== Assignment ==
Some lines in the data below hold the string "zero". Report how many, as a bare number.

Top of Extracted information

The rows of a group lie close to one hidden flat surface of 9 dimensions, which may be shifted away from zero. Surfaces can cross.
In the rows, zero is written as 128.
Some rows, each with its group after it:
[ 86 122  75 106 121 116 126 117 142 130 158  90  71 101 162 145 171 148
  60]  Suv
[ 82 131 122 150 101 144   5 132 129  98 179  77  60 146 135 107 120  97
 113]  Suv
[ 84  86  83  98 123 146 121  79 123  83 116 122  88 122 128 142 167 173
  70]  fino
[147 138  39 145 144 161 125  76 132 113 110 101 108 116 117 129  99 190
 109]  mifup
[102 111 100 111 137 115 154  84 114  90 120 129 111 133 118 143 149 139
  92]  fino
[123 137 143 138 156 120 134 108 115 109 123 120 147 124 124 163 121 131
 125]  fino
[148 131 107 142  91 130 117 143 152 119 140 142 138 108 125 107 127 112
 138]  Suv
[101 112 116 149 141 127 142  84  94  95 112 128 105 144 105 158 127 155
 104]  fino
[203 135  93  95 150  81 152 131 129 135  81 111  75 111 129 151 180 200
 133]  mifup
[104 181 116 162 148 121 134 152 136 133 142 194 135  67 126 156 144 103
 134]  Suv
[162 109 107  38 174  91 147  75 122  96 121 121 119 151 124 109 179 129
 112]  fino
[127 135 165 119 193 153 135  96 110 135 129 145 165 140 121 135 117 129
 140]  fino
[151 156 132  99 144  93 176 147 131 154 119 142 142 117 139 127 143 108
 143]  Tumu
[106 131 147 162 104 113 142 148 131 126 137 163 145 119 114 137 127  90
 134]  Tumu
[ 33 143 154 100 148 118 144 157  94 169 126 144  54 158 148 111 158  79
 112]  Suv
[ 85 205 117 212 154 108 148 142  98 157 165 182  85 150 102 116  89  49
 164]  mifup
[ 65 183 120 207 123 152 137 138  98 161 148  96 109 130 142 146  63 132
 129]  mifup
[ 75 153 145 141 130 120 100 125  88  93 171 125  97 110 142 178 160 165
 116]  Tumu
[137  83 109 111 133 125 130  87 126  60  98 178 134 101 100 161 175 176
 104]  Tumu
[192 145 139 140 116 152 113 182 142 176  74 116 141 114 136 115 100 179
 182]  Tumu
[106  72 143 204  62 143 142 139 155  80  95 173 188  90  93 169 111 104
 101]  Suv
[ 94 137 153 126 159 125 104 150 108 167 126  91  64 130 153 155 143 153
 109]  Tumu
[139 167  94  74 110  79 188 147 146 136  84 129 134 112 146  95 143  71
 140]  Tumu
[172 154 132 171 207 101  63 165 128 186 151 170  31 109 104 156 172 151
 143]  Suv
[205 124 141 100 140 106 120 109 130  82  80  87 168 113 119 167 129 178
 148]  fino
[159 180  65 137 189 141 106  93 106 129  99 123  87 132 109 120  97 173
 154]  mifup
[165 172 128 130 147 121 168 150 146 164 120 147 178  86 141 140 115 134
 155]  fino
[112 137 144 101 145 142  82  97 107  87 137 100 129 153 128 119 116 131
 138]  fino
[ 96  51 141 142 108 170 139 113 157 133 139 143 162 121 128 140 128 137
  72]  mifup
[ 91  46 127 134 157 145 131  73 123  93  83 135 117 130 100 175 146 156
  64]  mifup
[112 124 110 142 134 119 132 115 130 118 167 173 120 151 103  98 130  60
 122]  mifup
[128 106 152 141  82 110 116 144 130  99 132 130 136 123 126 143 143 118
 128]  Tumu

Bottom of Extracted information
Top of Extracted information

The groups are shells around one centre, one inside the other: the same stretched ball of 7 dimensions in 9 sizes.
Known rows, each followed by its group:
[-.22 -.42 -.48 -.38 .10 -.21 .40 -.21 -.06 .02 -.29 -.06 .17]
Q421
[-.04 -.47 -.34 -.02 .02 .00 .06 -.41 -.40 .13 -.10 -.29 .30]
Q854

Bottom of Extracted information

== Expected answer ==
2